What to work on: The listing below contains a span that opens with the line containing "(12): [-1 -1 -4" and closes with the line containing "(14): [ 0 -1 -6". Return that span exactly.

━━━━━━━━

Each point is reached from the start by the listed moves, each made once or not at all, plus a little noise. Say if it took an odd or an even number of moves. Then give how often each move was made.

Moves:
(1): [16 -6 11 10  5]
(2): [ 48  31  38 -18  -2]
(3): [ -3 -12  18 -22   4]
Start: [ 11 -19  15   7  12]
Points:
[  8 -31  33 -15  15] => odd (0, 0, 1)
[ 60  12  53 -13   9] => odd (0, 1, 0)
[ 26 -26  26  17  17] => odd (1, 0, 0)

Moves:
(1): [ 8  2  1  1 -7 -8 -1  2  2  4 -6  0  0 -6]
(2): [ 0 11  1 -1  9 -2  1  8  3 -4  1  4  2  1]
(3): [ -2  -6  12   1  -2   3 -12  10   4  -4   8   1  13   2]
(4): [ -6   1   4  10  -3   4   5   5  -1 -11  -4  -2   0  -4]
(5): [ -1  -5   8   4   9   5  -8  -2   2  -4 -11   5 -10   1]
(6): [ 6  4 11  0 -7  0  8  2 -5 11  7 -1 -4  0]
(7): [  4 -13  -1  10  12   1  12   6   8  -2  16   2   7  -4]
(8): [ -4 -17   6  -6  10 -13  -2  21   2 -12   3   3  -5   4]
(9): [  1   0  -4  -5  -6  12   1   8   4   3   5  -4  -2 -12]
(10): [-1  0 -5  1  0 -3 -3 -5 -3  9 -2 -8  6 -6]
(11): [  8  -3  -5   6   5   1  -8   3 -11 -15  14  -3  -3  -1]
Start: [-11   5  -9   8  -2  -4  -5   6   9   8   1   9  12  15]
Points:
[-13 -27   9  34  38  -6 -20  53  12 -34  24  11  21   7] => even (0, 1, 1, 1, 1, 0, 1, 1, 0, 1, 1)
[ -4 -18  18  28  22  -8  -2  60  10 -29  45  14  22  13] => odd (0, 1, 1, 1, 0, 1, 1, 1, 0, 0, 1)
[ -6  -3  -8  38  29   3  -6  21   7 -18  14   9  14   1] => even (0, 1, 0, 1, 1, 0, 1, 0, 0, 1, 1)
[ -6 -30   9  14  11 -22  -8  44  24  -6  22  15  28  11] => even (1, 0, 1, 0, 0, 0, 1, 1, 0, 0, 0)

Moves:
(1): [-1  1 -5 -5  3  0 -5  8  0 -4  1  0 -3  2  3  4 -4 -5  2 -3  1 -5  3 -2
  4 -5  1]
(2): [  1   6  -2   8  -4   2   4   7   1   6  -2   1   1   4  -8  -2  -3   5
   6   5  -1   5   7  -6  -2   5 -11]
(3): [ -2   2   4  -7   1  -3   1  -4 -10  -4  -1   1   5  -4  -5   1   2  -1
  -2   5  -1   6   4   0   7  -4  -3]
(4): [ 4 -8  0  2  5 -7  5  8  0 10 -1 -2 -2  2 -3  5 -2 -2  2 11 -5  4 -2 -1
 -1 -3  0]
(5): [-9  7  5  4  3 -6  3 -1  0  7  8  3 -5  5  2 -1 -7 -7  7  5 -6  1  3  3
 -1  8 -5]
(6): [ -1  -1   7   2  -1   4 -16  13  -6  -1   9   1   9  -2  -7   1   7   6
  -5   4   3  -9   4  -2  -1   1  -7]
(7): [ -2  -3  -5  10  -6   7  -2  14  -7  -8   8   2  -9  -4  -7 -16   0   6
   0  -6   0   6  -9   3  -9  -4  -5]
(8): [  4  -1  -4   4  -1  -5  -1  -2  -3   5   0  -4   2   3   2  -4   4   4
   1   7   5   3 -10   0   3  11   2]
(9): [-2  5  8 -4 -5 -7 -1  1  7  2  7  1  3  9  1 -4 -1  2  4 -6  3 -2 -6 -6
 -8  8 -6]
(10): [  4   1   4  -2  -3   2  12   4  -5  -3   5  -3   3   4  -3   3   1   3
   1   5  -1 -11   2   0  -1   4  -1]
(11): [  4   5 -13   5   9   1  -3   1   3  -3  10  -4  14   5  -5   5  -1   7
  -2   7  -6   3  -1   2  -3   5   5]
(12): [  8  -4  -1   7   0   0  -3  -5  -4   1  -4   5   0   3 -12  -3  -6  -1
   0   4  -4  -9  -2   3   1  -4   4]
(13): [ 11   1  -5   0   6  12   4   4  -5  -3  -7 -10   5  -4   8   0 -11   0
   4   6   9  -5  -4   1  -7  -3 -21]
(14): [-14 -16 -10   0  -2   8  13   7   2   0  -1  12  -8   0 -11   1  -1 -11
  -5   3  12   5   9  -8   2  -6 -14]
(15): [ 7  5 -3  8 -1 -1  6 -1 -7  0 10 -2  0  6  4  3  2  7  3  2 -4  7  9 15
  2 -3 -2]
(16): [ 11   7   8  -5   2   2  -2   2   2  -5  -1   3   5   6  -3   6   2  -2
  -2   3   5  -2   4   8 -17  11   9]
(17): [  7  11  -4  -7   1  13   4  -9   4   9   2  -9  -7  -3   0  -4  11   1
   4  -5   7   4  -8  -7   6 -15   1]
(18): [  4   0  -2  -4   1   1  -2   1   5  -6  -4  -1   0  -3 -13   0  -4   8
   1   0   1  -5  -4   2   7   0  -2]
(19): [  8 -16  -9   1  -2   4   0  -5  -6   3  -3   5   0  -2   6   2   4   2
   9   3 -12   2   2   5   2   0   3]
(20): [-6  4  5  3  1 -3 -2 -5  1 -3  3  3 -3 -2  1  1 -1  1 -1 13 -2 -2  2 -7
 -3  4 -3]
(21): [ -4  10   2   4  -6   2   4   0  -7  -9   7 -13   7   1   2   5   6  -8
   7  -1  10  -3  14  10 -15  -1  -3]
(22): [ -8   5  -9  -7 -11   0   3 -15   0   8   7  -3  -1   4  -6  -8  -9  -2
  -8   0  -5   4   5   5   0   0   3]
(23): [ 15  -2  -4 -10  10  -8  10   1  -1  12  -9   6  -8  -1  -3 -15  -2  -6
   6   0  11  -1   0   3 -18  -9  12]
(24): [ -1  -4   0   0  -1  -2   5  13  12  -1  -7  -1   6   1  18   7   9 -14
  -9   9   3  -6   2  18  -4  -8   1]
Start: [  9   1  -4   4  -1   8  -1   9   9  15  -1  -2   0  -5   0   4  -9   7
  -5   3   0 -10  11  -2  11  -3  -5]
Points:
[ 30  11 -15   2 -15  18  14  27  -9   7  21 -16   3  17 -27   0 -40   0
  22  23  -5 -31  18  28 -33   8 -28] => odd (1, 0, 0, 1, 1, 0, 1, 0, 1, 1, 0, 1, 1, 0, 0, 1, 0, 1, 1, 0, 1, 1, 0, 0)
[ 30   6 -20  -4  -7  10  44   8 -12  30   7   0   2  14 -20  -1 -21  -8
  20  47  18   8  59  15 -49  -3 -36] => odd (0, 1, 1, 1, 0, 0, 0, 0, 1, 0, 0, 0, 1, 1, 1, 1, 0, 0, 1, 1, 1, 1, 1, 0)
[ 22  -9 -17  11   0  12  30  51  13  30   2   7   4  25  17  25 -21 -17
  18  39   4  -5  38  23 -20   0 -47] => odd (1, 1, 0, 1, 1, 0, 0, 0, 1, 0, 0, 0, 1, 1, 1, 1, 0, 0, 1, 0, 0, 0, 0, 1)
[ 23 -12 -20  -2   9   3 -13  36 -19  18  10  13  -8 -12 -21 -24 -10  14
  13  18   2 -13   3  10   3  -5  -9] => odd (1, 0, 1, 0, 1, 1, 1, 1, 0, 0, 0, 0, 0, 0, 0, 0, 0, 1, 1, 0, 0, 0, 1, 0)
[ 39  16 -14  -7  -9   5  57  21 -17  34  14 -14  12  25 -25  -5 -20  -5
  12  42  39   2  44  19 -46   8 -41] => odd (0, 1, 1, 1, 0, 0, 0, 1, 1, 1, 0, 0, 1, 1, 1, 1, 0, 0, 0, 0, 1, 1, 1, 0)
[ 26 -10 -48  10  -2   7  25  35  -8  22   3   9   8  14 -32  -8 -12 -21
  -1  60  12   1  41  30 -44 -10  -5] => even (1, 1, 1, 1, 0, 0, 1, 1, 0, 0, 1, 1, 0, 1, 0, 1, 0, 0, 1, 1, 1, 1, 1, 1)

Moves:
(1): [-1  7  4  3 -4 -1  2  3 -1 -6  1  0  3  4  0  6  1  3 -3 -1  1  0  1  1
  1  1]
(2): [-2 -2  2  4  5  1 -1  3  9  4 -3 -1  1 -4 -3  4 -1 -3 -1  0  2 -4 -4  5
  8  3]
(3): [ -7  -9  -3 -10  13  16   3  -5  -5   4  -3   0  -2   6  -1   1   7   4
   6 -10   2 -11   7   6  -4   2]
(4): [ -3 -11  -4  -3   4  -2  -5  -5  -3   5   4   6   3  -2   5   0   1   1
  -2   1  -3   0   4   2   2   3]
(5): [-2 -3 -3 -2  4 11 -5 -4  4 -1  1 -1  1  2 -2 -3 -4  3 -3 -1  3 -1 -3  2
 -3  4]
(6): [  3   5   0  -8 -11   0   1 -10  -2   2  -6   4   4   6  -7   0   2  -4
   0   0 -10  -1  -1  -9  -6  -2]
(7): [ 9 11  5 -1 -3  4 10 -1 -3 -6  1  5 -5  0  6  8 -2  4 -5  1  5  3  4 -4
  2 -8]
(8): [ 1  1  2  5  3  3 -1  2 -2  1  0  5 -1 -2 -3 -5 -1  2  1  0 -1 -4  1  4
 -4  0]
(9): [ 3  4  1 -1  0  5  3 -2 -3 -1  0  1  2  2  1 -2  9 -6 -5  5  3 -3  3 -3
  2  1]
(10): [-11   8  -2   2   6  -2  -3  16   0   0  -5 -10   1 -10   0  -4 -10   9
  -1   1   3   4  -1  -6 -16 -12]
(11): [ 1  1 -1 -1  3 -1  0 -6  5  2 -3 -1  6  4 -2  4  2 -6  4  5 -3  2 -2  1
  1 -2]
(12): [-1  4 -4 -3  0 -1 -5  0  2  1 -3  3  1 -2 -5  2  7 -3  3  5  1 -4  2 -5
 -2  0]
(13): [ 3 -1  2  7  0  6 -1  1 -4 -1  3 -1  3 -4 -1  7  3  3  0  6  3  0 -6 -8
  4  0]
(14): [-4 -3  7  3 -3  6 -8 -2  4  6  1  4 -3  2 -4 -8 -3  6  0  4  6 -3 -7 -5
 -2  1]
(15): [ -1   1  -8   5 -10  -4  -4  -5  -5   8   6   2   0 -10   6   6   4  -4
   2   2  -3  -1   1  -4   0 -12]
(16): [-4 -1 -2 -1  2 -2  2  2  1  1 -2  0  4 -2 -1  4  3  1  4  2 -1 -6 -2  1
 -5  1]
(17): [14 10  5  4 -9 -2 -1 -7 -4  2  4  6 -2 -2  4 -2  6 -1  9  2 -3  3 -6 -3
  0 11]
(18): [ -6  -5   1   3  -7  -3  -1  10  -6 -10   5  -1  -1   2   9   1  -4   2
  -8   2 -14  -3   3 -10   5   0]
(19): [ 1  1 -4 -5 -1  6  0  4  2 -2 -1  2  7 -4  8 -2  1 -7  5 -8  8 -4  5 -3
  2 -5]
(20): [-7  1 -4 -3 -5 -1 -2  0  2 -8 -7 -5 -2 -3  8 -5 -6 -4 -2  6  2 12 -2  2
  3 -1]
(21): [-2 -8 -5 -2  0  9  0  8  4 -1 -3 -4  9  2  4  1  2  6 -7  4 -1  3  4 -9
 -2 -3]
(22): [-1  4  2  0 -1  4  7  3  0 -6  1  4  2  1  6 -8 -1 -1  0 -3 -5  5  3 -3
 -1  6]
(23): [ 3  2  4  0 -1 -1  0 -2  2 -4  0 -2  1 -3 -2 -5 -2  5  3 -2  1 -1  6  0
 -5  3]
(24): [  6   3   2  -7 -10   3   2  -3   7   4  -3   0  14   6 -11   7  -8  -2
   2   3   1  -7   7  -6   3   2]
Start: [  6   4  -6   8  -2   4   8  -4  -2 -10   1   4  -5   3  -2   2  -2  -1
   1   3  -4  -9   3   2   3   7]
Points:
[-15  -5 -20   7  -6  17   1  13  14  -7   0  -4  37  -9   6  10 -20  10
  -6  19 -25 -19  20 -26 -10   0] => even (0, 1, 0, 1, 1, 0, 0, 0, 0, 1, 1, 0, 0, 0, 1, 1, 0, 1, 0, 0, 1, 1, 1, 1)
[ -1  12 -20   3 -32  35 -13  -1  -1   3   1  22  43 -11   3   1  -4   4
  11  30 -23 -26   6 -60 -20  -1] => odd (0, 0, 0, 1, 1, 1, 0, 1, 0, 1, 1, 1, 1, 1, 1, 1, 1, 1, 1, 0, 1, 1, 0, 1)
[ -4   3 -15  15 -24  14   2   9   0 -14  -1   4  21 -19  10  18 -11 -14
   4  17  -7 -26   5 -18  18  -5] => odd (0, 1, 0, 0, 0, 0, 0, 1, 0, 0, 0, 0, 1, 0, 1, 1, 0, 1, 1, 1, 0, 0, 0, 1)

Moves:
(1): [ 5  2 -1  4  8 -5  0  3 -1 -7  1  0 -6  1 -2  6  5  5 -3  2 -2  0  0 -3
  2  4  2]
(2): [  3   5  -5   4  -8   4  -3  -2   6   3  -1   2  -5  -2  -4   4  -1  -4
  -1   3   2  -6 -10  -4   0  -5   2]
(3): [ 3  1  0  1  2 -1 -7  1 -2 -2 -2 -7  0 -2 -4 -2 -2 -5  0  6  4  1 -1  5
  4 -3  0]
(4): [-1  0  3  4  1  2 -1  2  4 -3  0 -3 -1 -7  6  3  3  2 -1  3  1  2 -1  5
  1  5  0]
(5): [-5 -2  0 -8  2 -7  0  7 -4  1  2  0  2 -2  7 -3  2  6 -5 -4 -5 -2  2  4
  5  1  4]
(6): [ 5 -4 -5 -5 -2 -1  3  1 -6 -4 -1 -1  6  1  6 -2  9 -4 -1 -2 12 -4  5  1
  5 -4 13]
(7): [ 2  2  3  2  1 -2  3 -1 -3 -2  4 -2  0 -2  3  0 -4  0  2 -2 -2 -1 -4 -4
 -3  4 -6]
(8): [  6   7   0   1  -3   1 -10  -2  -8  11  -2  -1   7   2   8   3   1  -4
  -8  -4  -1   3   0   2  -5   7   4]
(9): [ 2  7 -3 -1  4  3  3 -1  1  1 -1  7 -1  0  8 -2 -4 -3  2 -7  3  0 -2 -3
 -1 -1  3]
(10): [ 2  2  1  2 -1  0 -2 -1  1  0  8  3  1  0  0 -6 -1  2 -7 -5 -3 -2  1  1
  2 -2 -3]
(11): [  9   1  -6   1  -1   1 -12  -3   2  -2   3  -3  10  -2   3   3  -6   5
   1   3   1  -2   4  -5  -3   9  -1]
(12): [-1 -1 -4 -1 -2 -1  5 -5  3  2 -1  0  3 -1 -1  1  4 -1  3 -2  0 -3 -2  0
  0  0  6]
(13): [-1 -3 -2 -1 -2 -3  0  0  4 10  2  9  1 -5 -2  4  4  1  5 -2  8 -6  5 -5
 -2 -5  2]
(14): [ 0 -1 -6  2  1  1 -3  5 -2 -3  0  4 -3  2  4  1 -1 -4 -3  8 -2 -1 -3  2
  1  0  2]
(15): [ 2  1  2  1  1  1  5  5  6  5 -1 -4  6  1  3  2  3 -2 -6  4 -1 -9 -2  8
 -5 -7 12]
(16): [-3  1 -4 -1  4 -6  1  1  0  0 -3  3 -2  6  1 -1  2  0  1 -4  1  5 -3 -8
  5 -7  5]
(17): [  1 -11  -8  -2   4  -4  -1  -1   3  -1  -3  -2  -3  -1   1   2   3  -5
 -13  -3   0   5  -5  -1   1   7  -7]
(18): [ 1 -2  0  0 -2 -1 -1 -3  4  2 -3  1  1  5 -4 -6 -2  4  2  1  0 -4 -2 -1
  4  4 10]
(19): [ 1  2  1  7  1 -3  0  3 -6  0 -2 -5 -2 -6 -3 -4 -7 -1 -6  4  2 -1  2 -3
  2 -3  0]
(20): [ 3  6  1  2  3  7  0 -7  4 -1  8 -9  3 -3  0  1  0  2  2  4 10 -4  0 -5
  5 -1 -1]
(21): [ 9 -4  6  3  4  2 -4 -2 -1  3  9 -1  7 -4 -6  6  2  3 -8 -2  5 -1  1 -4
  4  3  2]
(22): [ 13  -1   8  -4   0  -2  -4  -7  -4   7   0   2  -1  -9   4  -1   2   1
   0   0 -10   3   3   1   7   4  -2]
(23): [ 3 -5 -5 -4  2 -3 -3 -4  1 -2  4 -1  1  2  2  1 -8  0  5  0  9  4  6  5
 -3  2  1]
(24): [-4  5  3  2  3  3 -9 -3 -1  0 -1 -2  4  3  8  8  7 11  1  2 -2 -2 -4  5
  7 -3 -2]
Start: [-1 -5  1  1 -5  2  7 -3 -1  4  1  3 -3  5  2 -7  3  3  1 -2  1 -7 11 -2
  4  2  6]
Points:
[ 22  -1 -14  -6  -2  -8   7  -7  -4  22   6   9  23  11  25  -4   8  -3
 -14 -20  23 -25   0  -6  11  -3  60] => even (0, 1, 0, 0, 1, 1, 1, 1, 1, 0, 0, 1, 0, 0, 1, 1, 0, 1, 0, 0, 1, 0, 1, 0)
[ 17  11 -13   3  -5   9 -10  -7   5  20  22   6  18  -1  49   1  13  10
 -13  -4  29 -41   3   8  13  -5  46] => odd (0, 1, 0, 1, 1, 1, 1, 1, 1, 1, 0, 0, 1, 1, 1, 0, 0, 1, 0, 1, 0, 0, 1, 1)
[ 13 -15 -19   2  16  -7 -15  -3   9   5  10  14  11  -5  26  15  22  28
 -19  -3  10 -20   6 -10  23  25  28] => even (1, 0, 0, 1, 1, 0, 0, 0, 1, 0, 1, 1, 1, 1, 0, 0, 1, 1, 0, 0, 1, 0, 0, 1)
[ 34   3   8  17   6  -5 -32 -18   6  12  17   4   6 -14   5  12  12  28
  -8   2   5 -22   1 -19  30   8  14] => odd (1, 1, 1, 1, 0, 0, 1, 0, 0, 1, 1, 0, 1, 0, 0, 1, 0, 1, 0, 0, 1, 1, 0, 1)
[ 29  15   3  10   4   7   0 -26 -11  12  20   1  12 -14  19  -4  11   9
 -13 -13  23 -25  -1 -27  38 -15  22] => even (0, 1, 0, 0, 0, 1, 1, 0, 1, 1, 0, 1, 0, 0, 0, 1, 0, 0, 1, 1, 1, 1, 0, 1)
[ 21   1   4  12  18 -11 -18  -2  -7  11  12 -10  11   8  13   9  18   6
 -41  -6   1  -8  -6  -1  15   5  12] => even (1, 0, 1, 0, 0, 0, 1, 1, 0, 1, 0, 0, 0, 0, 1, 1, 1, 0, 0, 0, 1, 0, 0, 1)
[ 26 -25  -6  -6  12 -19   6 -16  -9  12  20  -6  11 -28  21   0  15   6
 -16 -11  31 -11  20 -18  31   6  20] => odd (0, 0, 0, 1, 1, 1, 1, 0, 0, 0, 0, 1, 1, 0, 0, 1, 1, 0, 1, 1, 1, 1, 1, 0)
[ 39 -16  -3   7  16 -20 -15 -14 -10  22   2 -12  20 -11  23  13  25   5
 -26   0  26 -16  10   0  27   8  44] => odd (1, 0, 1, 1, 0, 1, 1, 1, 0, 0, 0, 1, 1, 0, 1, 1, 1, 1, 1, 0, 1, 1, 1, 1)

━━━━━━━━

Answer space:
(12): [-1 -1 -4 -1 -2 -1  5 -5  3  2 -1  0  3 -1 -1  1  4 -1  3 -2  0 -3 -2  0
  0  0  6]
(13): [-1 -3 -2 -1 -2 -3  0  0  4 10  2  9  1 -5 -2  4  4  1  5 -2  8 -6  5 -5
 -2 -5  2]
(14): [ 0 -1 -6  2  1  1 -3  5 -2 -3  0  4 -3  2  4  1 -1 -4 -3  8 -2 -1 -3  2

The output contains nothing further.